==== EXERCISE DATA
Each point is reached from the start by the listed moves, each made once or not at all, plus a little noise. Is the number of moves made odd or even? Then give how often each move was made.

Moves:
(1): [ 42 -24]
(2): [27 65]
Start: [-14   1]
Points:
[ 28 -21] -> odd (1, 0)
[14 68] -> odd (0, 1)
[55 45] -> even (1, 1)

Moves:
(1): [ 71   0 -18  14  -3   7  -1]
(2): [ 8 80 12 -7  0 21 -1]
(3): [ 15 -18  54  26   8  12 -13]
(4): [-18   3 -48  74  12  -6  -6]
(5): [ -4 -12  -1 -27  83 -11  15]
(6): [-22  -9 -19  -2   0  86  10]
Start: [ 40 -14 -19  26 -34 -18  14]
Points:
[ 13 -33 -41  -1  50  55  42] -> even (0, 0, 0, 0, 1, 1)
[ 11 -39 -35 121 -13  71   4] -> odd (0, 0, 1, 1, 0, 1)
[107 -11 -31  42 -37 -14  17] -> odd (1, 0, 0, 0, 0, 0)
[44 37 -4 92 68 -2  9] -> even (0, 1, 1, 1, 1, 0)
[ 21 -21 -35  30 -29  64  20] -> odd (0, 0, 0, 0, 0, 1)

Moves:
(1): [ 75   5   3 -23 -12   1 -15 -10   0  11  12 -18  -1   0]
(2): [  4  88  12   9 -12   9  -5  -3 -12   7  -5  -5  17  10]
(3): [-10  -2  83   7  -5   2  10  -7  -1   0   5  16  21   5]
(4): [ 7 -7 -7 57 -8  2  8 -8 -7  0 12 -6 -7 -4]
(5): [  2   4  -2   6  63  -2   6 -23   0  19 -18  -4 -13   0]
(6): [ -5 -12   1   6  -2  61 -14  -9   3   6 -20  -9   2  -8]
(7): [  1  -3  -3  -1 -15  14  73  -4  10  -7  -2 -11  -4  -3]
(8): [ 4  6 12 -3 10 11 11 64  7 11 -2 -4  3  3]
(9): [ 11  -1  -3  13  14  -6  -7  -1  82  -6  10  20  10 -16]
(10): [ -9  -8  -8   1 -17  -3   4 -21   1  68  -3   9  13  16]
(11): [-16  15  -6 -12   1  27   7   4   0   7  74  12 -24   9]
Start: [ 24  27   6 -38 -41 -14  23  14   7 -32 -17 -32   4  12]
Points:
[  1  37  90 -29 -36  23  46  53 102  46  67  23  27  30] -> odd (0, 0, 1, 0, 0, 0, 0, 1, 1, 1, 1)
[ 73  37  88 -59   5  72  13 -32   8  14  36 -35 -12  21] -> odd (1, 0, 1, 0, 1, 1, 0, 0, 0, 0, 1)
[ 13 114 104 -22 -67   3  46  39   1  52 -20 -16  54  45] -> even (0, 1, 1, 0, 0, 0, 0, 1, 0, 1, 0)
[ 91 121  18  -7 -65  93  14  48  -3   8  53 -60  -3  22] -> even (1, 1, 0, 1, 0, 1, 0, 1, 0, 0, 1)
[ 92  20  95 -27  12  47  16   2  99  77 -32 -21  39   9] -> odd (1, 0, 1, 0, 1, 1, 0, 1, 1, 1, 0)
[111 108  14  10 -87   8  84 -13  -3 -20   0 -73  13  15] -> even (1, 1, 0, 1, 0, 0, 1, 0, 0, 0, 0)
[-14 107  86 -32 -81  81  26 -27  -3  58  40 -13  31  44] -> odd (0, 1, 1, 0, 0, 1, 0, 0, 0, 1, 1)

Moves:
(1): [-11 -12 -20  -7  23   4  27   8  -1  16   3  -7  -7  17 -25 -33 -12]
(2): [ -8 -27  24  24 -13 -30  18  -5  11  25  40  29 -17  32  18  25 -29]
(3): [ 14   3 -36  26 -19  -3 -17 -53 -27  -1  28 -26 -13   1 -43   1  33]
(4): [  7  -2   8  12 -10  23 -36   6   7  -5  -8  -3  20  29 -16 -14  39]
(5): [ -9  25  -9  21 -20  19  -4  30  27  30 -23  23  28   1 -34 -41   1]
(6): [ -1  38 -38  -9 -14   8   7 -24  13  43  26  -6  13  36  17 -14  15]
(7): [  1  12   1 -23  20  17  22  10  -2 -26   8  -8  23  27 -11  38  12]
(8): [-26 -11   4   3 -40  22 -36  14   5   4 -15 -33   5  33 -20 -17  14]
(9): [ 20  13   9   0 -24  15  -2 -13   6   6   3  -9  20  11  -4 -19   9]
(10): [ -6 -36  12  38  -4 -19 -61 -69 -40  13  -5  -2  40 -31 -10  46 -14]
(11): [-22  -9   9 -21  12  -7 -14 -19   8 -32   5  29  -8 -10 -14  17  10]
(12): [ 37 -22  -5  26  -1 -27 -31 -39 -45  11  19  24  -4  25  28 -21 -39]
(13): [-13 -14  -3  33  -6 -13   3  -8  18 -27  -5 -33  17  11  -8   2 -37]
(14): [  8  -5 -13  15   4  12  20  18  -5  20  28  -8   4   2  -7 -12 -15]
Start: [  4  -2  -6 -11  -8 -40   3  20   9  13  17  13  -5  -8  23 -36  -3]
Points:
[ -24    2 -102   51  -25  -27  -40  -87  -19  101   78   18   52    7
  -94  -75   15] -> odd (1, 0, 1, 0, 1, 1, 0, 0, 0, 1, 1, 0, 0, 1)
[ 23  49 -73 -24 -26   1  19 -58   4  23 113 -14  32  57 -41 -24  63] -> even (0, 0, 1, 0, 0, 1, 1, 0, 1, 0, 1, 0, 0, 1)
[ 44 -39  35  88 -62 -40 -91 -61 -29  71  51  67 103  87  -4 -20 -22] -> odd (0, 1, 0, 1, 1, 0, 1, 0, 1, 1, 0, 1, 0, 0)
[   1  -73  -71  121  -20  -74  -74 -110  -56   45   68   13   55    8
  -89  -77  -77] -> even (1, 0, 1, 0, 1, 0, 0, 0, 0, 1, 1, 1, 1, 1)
========
**WHAT TO PRODUCE:** After the last line of the data, restate all the entries verbatim.

**TASK RESULT:**
Each point is reached from the start by the listed moves, each made once or not at all, plus a little noise. Is the number of moves made odd or even? Then give how often each move was made.

Moves:
(1): [ 42 -24]
(2): [27 65]
Start: [-14   1]
Points:
[ 28 -21] -> odd (1, 0)
[14 68] -> odd (0, 1)
[55 45] -> even (1, 1)

Moves:
(1): [ 71   0 -18  14  -3   7  -1]
(2): [ 8 80 12 -7  0 21 -1]
(3): [ 15 -18  54  26   8  12 -13]
(4): [-18   3 -48  74  12  -6  -6]
(5): [ -4 -12  -1 -27  83 -11  15]
(6): [-22  -9 -19  -2   0  86  10]
Start: [ 40 -14 -19  26 -34 -18  14]
Points:
[ 13 -33 -41  -1  50  55  42] -> even (0, 0, 0, 0, 1, 1)
[ 11 -39 -35 121 -13  71   4] -> odd (0, 0, 1, 1, 0, 1)
[107 -11 -31  42 -37 -14  17] -> odd (1, 0, 0, 0, 0, 0)
[44 37 -4 92 68 -2  9] -> even (0, 1, 1, 1, 1, 0)
[ 21 -21 -35  30 -29  64  20] -> odd (0, 0, 0, 0, 0, 1)

Moves:
(1): [ 75   5   3 -23 -12   1 -15 -10   0  11  12 -18  -1   0]
(2): [  4  88  12   9 -12   9  -5  -3 -12   7  -5  -5  17  10]
(3): [-10  -2  83   7  -5   2  10  -7  -1   0   5  16  21   5]
(4): [ 7 -7 -7 57 -8  2  8 -8 -7  0 12 -6 -7 -4]
(5): [  2   4  -2   6  63  -2   6 -23   0  19 -18  -4 -13   0]
(6): [ -5 -12   1   6  -2  61 -14  -9   3   6 -20  -9   2  -8]
(7): [  1  -3  -3  -1 -15  14  73  -4  10  -7  -2 -11  -4  -3]
(8): [ 4  6 12 -3 10 11 11 64  7 11 -2 -4  3  3]
(9): [ 11  -1  -3  13  14  -6  -7  -1  82  -6  10  20  10 -16]
(10): [ -9  -8  -8   1 -17  -3   4 -21   1  68  -3   9  13  16]
(11): [-16  15  -6 -12   1  27   7   4   0   7  74  12 -24   9]
Start: [ 24  27   6 -38 -41 -14  23  14   7 -32 -17 -32   4  12]
Points:
[  1  37  90 -29 -36  23  46  53 102  46  67  23  27  30] -> odd (0, 0, 1, 0, 0, 0, 0, 1, 1, 1, 1)
[ 73  37  88 -59   5  72  13 -32   8  14  36 -35 -12  21] -> odd (1, 0, 1, 0, 1, 1, 0, 0, 0, 0, 1)
[ 13 114 104 -22 -67   3  46  39   1  52 -20 -16  54  45] -> even (0, 1, 1, 0, 0, 0, 0, 1, 0, 1, 0)
[ 91 121  18  -7 -65  93  14  48  -3   8  53 -60  -3  22] -> even (1, 1, 0, 1, 0, 1, 0, 1, 0, 0, 1)
[ 92  20  95 -27  12  47  16   2  99  77 -32 -21  39   9] -> odd (1, 0, 1, 0, 1, 1, 0, 1, 1, 1, 0)
[111 108  14  10 -87   8  84 -13  -3 -20   0 -73  13  15] -> even (1, 1, 0, 1, 0, 0, 1, 0, 0, 0, 0)
[-14 107  86 -32 -81  81  26 -27  -3  58  40 -13  31  44] -> odd (0, 1, 1, 0, 0, 1, 0, 0, 0, 1, 1)

Moves:
(1): [-11 -12 -20  -7  23   4  27   8  -1  16   3  -7  -7  17 -25 -33 -12]
(2): [ -8 -27  24  24 -13 -30  18  -5  11  25  40  29 -17  32  18  25 -29]
(3): [ 14   3 -36  26 -19  -3 -17 -53 -27  -1  28 -26 -13   1 -43   1  33]
(4): [  7  -2   8  12 -10  23 -36   6   7  -5  -8  -3  20  29 -16 -14  39]
(5): [ -9  25  -9  21 -20  19  -4  30  27  30 -23  23  28   1 -34 -41   1]
(6): [ -1  38 -38  -9 -14   8   7 -24  13  43  26  -6  13  36  17 -14  15]
(7): [  1  12   1 -23  20  17  22  10  -2 -26   8  -8  23  27 -11  38  12]
(8): [-26 -11   4   3 -40  22 -36  14   5   4 -15 -33   5  33 -20 -17  14]
(9): [ 20  13   9   0 -24  15  -2 -13   6   6   3  -9  20  11  -4 -19   9]
(10): [ -6 -36  12  38  -4 -19 -61 -69 -40  13  -5  -2  40 -31 -10  46 -14]
(11): [-22  -9   9 -21  12  -7 -14 -19   8 -32   5  29  -8 -10 -14  17  10]
(12): [ 37 -22  -5  26  -1 -27 -31 -39 -45  11  19  24  -4  25  28 -21 -39]
(13): [-13 -14  -3  33  -6 -13   3  -8  18 -27  -5 -33  17  11  -8   2 -37]
(14): [  8  -5 -13  15   4  12  20  18  -5  20  28  -8   4   2  -7 -12 -15]
Start: [  4  -2  -6 -11  -8 -40   3  20   9  13  17  13  -5  -8  23 -36  -3]
Points:
[ -24    2 -102   51  -25  -27  -40  -87  -19  101   78   18   52    7
  -94  -75   15] -> odd (1, 0, 1, 0, 1, 1, 0, 0, 0, 1, 1, 0, 0, 1)
[ 23  49 -73 -24 -26   1  19 -58   4  23 113 -14  32  57 -41 -24  63] -> even (0, 0, 1, 0, 0, 1, 1, 0, 1, 0, 1, 0, 0, 1)
[ 44 -39  35  88 -62 -40 -91 -61 -29  71  51  67 103  87  -4 -20 -22] -> odd (0, 1, 0, 1, 1, 0, 1, 0, 1, 1, 0, 1, 0, 0)
[   1  -73  -71  121  -20  -74  -74 -110  -56   45   68   13   55    8
  -89  -77  -77] -> even (1, 0, 1, 0, 1, 0, 0, 0, 0, 1, 1, 1, 1, 1)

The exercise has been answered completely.